Records from a collection:
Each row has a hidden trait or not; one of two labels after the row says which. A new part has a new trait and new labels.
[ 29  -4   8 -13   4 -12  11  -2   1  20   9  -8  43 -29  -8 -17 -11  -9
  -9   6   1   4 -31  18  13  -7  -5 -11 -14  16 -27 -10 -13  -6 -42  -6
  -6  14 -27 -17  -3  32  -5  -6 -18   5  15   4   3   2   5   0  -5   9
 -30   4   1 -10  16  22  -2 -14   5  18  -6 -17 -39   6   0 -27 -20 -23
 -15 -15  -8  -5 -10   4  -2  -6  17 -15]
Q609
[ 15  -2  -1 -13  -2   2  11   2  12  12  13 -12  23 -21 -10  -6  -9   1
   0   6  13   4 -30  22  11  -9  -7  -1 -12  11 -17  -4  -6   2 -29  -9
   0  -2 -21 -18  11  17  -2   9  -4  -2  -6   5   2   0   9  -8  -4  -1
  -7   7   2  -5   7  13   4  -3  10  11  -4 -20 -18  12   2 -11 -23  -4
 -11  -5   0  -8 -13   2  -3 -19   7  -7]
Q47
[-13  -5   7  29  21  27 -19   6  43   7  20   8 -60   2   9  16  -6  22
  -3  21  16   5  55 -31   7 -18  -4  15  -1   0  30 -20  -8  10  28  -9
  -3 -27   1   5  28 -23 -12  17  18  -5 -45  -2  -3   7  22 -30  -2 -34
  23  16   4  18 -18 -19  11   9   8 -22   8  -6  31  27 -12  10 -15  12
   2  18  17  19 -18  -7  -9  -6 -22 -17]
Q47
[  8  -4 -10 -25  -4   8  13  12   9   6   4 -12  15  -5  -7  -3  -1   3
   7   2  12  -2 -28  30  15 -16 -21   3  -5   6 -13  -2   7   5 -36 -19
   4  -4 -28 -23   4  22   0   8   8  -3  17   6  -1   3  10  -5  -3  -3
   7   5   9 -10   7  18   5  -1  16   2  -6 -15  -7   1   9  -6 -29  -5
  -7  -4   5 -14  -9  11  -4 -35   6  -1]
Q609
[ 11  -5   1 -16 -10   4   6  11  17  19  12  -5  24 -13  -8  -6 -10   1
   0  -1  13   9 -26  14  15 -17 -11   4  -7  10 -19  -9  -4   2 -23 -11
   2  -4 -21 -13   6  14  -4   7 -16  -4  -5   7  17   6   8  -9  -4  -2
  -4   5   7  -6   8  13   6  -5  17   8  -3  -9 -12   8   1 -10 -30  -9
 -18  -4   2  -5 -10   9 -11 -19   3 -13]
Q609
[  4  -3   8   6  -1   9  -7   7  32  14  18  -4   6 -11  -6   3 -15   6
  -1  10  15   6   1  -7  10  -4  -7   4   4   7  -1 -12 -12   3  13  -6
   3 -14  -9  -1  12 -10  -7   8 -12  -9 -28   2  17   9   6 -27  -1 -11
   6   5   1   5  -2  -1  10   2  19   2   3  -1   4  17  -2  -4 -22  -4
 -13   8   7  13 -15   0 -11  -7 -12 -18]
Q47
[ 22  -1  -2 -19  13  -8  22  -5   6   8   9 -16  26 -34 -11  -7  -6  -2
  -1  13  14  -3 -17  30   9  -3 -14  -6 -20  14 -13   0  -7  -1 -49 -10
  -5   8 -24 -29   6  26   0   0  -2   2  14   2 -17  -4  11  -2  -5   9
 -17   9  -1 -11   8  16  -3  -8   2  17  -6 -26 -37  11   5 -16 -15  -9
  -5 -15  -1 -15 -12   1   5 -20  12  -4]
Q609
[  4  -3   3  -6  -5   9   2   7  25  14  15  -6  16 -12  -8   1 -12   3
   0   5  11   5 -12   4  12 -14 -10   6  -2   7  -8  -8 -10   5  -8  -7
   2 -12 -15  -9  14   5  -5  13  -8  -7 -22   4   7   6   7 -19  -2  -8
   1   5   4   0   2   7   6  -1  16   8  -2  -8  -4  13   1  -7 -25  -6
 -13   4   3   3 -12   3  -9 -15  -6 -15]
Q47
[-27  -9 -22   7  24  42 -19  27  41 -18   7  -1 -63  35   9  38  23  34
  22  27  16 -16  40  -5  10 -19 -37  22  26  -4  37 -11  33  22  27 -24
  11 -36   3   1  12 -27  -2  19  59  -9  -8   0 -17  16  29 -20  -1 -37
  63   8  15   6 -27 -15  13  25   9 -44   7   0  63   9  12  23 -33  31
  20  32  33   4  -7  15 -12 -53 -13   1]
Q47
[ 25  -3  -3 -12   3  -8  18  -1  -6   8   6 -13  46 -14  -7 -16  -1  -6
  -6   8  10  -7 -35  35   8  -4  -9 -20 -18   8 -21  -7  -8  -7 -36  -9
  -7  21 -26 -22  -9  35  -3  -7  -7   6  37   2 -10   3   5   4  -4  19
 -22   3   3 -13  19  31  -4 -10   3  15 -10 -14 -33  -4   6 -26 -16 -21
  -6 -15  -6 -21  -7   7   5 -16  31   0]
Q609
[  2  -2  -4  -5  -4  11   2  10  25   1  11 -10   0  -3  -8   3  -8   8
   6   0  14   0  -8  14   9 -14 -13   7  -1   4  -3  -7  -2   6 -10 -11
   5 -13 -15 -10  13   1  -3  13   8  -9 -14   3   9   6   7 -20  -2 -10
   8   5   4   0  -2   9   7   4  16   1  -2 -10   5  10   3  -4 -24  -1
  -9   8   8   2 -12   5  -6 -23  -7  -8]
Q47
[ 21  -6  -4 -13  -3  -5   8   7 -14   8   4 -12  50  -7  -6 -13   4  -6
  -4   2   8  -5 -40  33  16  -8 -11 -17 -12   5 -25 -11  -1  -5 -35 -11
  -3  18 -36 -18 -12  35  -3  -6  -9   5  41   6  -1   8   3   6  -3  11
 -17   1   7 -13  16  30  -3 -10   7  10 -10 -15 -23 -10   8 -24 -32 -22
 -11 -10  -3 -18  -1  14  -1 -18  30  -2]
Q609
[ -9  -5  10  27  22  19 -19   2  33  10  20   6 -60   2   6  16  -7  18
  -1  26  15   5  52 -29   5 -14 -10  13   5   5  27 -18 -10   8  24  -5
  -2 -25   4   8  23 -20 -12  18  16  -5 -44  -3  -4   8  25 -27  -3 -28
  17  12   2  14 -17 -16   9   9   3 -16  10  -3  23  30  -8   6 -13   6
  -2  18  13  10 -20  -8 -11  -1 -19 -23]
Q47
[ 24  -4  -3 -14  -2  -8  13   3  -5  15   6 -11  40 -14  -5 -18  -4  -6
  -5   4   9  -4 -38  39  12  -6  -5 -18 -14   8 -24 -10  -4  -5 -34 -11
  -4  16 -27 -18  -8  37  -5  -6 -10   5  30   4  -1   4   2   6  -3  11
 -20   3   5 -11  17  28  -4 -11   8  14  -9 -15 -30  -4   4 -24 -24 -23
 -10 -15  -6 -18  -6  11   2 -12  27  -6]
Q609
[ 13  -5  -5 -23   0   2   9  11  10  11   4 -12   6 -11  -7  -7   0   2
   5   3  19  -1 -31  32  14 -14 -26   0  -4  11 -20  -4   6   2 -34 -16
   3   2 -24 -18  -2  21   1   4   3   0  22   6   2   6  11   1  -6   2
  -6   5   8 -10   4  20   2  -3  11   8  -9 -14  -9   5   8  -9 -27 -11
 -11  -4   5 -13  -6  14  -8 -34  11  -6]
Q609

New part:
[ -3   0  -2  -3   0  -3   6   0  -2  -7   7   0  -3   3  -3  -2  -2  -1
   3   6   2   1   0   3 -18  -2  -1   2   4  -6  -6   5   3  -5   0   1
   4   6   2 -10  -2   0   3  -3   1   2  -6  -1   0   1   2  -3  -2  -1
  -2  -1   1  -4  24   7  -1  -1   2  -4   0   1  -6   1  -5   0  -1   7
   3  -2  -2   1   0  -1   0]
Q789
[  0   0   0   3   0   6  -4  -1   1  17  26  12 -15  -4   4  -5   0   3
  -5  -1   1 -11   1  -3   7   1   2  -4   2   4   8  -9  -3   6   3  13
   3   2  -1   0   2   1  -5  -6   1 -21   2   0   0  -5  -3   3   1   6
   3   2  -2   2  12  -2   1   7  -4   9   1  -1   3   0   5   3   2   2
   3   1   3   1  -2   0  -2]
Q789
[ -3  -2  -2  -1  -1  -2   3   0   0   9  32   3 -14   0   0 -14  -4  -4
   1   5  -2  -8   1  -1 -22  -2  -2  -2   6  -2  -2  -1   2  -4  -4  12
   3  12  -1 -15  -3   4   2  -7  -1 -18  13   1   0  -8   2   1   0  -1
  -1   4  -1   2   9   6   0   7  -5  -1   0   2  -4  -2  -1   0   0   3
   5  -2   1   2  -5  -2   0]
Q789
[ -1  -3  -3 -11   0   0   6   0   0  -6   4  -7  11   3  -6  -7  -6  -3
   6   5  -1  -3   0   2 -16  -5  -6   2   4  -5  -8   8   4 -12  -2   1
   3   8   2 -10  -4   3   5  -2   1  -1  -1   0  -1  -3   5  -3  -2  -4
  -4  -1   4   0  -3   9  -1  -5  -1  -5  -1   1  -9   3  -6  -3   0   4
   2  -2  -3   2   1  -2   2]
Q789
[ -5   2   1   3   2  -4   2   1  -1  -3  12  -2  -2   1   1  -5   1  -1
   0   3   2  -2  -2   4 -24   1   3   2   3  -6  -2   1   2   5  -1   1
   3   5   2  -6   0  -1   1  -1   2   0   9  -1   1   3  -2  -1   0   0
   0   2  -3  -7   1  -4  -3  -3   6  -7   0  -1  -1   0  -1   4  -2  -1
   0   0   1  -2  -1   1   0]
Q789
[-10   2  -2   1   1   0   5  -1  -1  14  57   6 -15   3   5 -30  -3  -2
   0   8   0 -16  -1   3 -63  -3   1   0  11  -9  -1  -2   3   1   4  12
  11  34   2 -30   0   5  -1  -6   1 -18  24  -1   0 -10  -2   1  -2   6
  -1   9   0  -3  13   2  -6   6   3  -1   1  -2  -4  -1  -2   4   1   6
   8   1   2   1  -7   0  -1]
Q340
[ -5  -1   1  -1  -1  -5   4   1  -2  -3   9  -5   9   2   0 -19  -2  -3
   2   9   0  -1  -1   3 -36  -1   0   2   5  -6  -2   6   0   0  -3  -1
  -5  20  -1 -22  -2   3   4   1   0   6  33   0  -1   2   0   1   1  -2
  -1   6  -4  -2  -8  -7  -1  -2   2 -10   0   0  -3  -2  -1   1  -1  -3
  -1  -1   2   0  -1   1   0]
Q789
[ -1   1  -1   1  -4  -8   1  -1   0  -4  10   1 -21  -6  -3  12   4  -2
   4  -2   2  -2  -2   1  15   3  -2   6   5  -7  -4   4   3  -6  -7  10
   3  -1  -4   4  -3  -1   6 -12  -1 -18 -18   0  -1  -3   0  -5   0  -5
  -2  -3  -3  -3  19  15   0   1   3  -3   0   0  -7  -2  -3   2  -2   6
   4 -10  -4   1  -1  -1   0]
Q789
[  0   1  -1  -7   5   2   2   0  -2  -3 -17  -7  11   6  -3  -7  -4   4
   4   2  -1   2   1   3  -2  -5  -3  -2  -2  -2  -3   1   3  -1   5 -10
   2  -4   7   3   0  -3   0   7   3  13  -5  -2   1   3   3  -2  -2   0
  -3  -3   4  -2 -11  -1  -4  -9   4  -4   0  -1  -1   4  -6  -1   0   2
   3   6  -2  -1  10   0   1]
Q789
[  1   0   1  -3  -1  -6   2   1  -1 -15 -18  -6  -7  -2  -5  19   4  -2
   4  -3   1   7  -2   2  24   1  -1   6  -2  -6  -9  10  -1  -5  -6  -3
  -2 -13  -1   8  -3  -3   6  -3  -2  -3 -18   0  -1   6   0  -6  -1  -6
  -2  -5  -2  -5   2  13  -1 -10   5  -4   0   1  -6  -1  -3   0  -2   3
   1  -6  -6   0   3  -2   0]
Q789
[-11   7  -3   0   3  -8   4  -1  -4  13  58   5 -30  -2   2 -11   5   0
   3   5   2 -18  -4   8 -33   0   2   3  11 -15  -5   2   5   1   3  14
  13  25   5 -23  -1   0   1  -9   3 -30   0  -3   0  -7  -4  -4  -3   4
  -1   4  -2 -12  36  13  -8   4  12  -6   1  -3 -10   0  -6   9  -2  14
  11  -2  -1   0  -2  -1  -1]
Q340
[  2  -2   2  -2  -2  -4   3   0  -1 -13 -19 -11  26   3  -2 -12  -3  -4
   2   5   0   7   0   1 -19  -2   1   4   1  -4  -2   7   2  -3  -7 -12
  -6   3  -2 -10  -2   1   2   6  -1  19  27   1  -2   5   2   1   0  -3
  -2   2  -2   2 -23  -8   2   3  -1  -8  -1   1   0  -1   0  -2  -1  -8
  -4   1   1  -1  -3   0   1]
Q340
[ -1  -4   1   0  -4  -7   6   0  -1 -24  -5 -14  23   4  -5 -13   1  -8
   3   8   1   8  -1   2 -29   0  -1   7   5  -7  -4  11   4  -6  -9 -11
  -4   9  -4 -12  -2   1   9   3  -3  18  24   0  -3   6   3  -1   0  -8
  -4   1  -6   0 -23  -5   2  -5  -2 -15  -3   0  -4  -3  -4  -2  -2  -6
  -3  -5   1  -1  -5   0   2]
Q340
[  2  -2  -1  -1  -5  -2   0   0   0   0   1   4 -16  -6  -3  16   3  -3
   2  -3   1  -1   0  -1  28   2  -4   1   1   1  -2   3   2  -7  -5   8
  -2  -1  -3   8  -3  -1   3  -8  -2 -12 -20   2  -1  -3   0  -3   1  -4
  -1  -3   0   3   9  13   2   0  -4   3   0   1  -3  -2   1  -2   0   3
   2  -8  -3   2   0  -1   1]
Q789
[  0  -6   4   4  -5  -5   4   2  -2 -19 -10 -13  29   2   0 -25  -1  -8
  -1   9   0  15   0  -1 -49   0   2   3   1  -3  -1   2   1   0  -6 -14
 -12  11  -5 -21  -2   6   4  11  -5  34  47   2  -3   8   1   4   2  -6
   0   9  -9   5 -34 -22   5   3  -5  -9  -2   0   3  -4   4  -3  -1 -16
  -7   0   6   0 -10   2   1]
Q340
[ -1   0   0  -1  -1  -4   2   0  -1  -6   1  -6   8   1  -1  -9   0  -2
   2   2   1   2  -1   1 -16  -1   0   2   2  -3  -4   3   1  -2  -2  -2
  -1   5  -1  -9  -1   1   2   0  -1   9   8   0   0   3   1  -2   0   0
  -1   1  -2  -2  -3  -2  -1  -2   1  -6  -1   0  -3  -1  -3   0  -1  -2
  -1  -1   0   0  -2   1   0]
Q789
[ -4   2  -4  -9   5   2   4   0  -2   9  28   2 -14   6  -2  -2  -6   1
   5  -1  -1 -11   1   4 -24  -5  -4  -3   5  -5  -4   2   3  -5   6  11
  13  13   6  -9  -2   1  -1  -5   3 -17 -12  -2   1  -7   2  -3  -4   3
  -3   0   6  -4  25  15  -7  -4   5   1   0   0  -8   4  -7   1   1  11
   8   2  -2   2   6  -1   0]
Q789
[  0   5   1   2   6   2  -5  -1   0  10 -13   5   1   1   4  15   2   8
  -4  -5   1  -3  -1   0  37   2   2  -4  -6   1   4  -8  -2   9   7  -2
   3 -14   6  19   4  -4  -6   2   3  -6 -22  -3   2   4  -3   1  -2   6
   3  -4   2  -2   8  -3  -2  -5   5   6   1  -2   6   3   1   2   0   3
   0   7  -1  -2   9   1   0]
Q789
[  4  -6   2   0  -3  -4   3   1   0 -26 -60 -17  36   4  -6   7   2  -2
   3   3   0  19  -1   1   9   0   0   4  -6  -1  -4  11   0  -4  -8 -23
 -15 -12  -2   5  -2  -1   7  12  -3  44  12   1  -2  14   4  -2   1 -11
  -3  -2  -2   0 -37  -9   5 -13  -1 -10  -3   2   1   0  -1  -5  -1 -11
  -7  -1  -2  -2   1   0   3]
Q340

**What you should do**
Search the data for the string "part". List each line that has it.

**Result of this exercise**
Each row has a hidden trait or not; one of two labels after the row says which. A new part has a new trait and new labels.
New part:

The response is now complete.